» Brief
Every line from the beginning of the data through the line containing "88 110 127 125 135 104 153 140 127]" should be reproduced exactly, and no further lines should be output.

» Data listing
128 stands for zero in the data rows.
Here are some points:
[124 172 127 255 115  94 163 121  99 115 225 159 116 242 168 113 217 255
 127 146 127 101  96 127 103 128 197 132 108 128 209 198 100 171 115 136
 126 216 211 110  90 229  81 128 139]
[126 128 200 255 114  96 157 127 103 116 129 129 115 240 166 111 127 255
  98 146 126 101  98 122 104 138 192 255 110 119 211 129 102 164 113 139
 255 129 210 110  91 237  82 110 139]
[130 104 109  78 128 215 193 126 167 156 129 129 152 128 139 255 123 128
 127  94 122 244 205 136 111 128 127  98 106 126 112 103 133 104 129 128
  86 108 123 202  98 128 207 198 114]
[140 121 109  86 137 106 114 114 118 130 109 126 129 158 128 140  90 117
 144 128 122 103 104 116 112 116  99 132 120 128 105 118 140 129 106 138
  85 111 105 131 214 102 128 133 116]
[128 178 117 127 169 128 128 117 102 138 129 135 116 159 120 128 137 121
 127 107 120 110 128 114 128 122 166 132 106 128 115 120 107 170 129 126
 126 108 136 137 127 103 102 114 128]
[128 109 108  77 138 168 118 118 129 127 107 109 119  90 124 147  92 101
 100  94 119 128 128 127 125 132 101  99 128 122 129 103 121 110 135 126
  88 110 127 125 135 104 153 140 127]
[124 192 117 127 175 124 117 114 102 140 129 136 118 173 128 116 149 124
 117 128 122 111 128 114 128 128 178 104 104 128 117 124 127 178 131 126
 117 109 138 138 167 105  97 112 126]
[128 170 119  65 163 126 128 122 127 121 144 128 102 122 107 123 110 112
 127 199 126 128 105 102 132 130 176  95 126 125 129 103 105 119 126 132
 126 115 111 104 115 108 193 109 126]
[132 109 109 127 128 168 119 117 130 130 106 110 118  91 125 128  91 102
  99  97 122 129 128 117 128 132 102  97 125 128 110 105 120 129 133 124
  87 109 119 129 134 128 152 139 128]
[126 178 127 255 116  97 167 118  99 115 129 146 118 249 181 113 228 250
  98 136 125 128  96 121 103 133 203 255 108 120 198 211  99 129 116 136
 255 221 213 129  90 128  82 111 133]
[140 128 127 127 137 113 112 112 122 131 129 121 126 154 128 128  89 115
 143 168 119 111 128 118 128 116  96  98 128 121 106 109 155 126 105 133
  87 112 106 139 205 102 109 137 115]
[128 110 116  79 123 128 117 116 129 127 129 129 121  90 128 123 113 128
 132 128 124 143 151 116 128 128 109 101 110 127 113 104 100 113 159 121
  88 110 119 118  97 110 129 116 132]
[125 177 166 255 116  96 167 117 100 116 189 136 116 240 181 112 231 236
  95 131 125  99 128 120 128 129 201 255 106 118 129 206 100 129 114 137
 255 215 127 109 127 194  83 108 127]
[122 196 131 124 119 128 175 113 129 114 112 101 166 229 178 126 246 118
  94  93 143 101  98 145 215 133 215 255 149 117 147 129  99 116 191 128
 255 152 106 127 127 128  80 128 116]
[131 130 110 127 169 109 115 116 136 118 114 147 116 104 143 138 127 121
  99  93 120 128 101 115 125 142 124  97 132 122 109 128 108 152 113 139
 107 129 127 114 127 108 106 126 122]
[126 127 119  78 128 112 128 114 176 114 108 101 175 113 118 124 148 128
  96  93 153 117 105 148 128 133 149 150 208 128 115 154 127 105 161 123
 159 110 127 111  96 107 128 128 116]
[132 128 108 109 128 128 136 173 104 115 113 162 118  91 174 128  87 111
 195 128 120 125 134 122 106 131  97 101 107 148 120 102 103 119 143 126
  88 129 120 131 106 128 154 121 142]
[123 172 160  77 128  97 111 127 127 128 110 101 121  92 103 120 127 100
 127 198 128 109 136 127 155 115 141 102 163 119 107 102 127 113 122 128
  88 108 110 144  91 137 120 128 113]
[128 108 110  79 115 115 111 114 173 128 107 121 146  91 103 117  89  97
 170 128 128 163 107 114 128 119 107  97 122 128 104 129 117 113 109 124
  84 109 101 116 184 103 103 129 126]
[133 102 120  75 132 115 127 114 129 136 123 112 165 128 128 113  80  85
 175  97 125 155  96 127  93 114 107  93 122 135 120 103 122 128 120 114
 126  97  97 110 210 108 128 126 126]
[123 128 170 255 124 128 204 114 100 128 173 129 130 255 212 115 127 228
  97 105 128 100 128 135 128 145 234 132 109 120 129 219  98 169 140 137
 255 129 191 116 127 184  84 128 124]
[128 107 107  80 121 146 128 113 129 196 109 101 116  92 104 116 127 102
 127 105 122 139 153 120 108 116 100  98 106 121 105 105 196 105 109 131
  88 112 127 112 128 107 128 149 123]
[124 106 127 100 112 100 144 255  99 122 108 101 162 128 103 128  90 117
 253 238 132 246 123 115 102 120  98 132 104 178 135 103 127 154 135 123
 126 113 127 182 127 105 139 110 115]
[126 193 177 255 116 128 128 127 103 112 129 152 118 255 201 112 229 255
 127 124 125  97  95 123 128 138 212 132 107 120 208 220  99 176 120 138
 255 236 209 110  92 210  83 110 128]
[130 109 112  77 152 161 114 127 129 121 129 120 116  92 116 128  89 104
 102 128 128 128 127 125 131 126  99  99 149 120 111 100 156 108 129 128
  88 108 127 128 105 128 115 150 140]
[130 111 113  79 128 135 112 115 129 120 110 129 117  92 116 130  90  98
 110  99 123 128 125 127 125 128 109  99 128 123 107 110 110 113 129 127
  87 109 108 117 127 105 141 131 128]
[128 109 127 127 133 136 113 127 142 121 112 128 116  90 120 128  91 103
 107  97 122 102 128 116 118 130 109  98 138 128 107 106 120 120 127 129
  88 112 113 117 161 105 140 127 126]
[128 110 111  79 138 139 113 114 145 120 111 132 117  90 109 124  88 128
 115 101 123 101 123 127 128 127 108  98 134 128 129 129 117 117 132 128
  86 129 114 117 127 128 151 129 124]
[131 106 110  78 124 145 128 120 131 116 109 134 117  89 127 130  88 103
 120  97 121 105 126 127 114 127 100 132 123 127 107 129 118 129 131 127
  88 110 112 117 139 104 146 131 129]
[131 128 108  77 128 255 115 112 180 184 107 100 129  93 100 136  98  98
  94 114 128 211 128 198 210 115 127 100 128 126 103 102 255 105 104 122
  85 107 102 249 156 104 235 228 128]
[128 125 121 124 114 128 114 119 116 128 128 137 129 100 104 120 127 129
 169 142 123 131  96 113 128 126 127 107 114 118 120 131  99 156 132 128
  99 110 111 112 110 111  84 110 125]
[127 110 110  80 129 131 117 114 127 127 106 105 118  93 125 125 106 128
  99  99 123 105 138 126 148 128 127 100 120 122 108 107 132 110 125 128
 126 110 116 127 135 103 128 130 124]
[131 108 109 103 115 132 131 169 102 114 113 160 118  94 172 128  88 112
 197 106 120 122 128 122 108 131 100 100 105 128 118 104 102 118 129 126
  87 135 119 130 108 109 155 124 139]
[128 128 165 225 126  97 128 115 103 115 134 102 145 255 203 128 255 128
 127  98 139  96 128 147 181 145 245 255 119 119 195 201  98 138 174 128
 255 196 140 119  93 161  83 111 118]
[130 107 111  79 140 155 113 116 129 121 107 122 115  92 119 138  87 101
 104  97 124 128 128 122 126 128 127  99 143 122 109 101 127 110 127 128
  87 110 115 121 125 128 130 139 134]
[128 109 110  77 129 141 114 117 129 122 110 128 129  90 120 129 127 100
 107  97 123 102 124 118 118 129 127  98 137 122 108 107 122 114 127 129
  86 129 113 129 152 128 147 133 128]
[143 120 108  89 135 103 112 112 120 129 110 122 131 160 100 135  88 119
 127 176 120 101 103 127 112 128  97  98 122 128 104 129 128 133 108 138
  86 129 105 129 215 128 116 133 115]
[123 117 119  79 117 128 128 112 129 112 110 102 171  93 112 128 105  98
  97  95 142 124 105 132 128 138 127 119 208 119 112 168 103 107 129 128
 126 109 127 129  98 103  85 130 117]
[130 106 127  79 132 222 193 124 172 159 106 100 158  89 135 255 136 100
  96  94 125 255 210 133 113 118  97  99 128 126 129 129 131 105 110 128
  86 109 124 214 100 117 206 209 116]
[123 113 157  87 117  99 116 113 233 128 129 129 129  97 109 127  90 107
  98 103 128 128 128 130 107 149 110 110 235 119 124 129 102 107 129 121
 124 108 102 111 127 104 128 114 116]
[124 232 171 255 124  96 205 114 102 128 158 117 129 128 213 116 246 128
  96 128 134  98  94 139 138 128 240 255 128 117 212 129  99 162 129 136
 255 129 172 116 127 177  82 112 124]
[128 112 111 164 115  98 148 134 104 114 121 124 129 120 189 119 110 147
 118 112 127 107 133 141 112 122 103 124 107 121 129 129 127 114 113 128
 137 160 144 124 127 134  96 115 143]
[140 118 109  82 136 128 128 113 129 132 108 123 129 153 101 141  88 114
 143 168 120 128 108 115 107 117 127 132 118 122 105 110 127 129 107 131
  86 111 106 138 205 103 110 138 117]
[128 106 108  79 125 255 116 114 129 203 105 102 132 128 101 132 123 128
 127 128 137 128 255 239 255 128  97 100 128 131 104 102 255 129 103 121
  86 129 104 255 137 102 255 128 128]
[129 112 114  79 133 126 112 113 129 119 109 110 117  91 107 132 127  99
 103  99 125 105 128 122 128 119 108  99 139 120 129 104 118 112 133 128
  87 108 127 129 123 106 135 123 128]
[128 108 108  80 114 128 112 113 168 134 109 118 145  90 100 119  88  99
 127 128 127 128 109 114 109 128 105  99 118 123 102 116 116 112 110 125
  85 109 104 112 178 100 105 128 124]
[128 107 112  79 137 154 117 114 152 121 109 111 117  90 111 156 127 103
 127 128 142 198 156 139 128 128  98  98 171 119 117 100 220 104 113 128
  90 109 121 129 127 134  90 128 150]
[125 180 189 255 128  96 128 117 102 128 220 156 119 255 184 114 223 128
  95 137 126  99  94 123 103 128 204 255 108 120 207 209 127 174 115 138
 255 230 207 129 127 221  83 128 135]
[140 128 110  83 137 107 111 127 117 131 109 125 129 156 103 128  89 115
 145 171 128 104 106 114 109 116  99  97 120 121 106 115 146 128 109 137
  86 129 104 134 210 128 111 134 115]
[126 163 164 127 115  96 160 127 102 115 129 129 115 255 218 113 202 128
 127 116 125 128  98 136 106 134 175 249 128 119 205 192 127 147 113 143
 255 235 210 110  91 221  81 111 144]
[128 104 127  79 122 255 116 127 176 205 129 129 134  92 102 132 131  97
 127 109 141 225 255 245 255 115  98 100 103 127 103 103 255 107 106 121
  84 108 102 255 132 104 255 247 114]
[126 134 141  79 119 128 128 115 149 113 109 129 182 137  99 146  97 103
 127 218 128 101  96 116 143 129 111 116 128 118 129 174  98 117 112 126
  89 110 100 112 127 102 113 116 128]
[125 130 193 255 113  97 130 124 102 128 129 139 117 155 125 112 177 128
 107 128 133 126 114 130 104 133 137 218 116 121 184 135 127 131 117 132
 220 172 174 109  92 240  83 111 141]
[128 131 133  79 120  97 128 127 152 115 108 102 171 111 100 148 127 100
 123 189 128 105  98 117 128 131 117 109 210 120 105 156 127 115 121 128
  89 109 102 113 127 102 117 119 115]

» Output for this exercise
128 stands for zero in the data rows.
Here are some points:
[124 172 127 255 115  94 163 121  99 115 225 159 116 242 168 113 217 255
 127 146 127 101  96 127 103 128 197 132 108 128 209 198 100 171 115 136
 126 216 211 110  90 229  81 128 139]
[126 128 200 255 114  96 157 127 103 116 129 129 115 240 166 111 127 255
  98 146 126 101  98 122 104 138 192 255 110 119 211 129 102 164 113 139
 255 129 210 110  91 237  82 110 139]
[130 104 109  78 128 215 193 126 167 156 129 129 152 128 139 255 123 128
 127  94 122 244 205 136 111 128 127  98 106 126 112 103 133 104 129 128
  86 108 123 202  98 128 207 198 114]
[140 121 109  86 137 106 114 114 118 130 109 126 129 158 128 140  90 117
 144 128 122 103 104 116 112 116  99 132 120 128 105 118 140 129 106 138
  85 111 105 131 214 102 128 133 116]
[128 178 117 127 169 128 128 117 102 138 129 135 116 159 120 128 137 121
 127 107 120 110 128 114 128 122 166 132 106 128 115 120 107 170 129 126
 126 108 136 137 127 103 102 114 128]
[128 109 108  77 138 168 118 118 129 127 107 109 119  90 124 147  92 101
 100  94 119 128 128 127 125 132 101  99 128 122 129 103 121 110 135 126
  88 110 127 125 135 104 153 140 127]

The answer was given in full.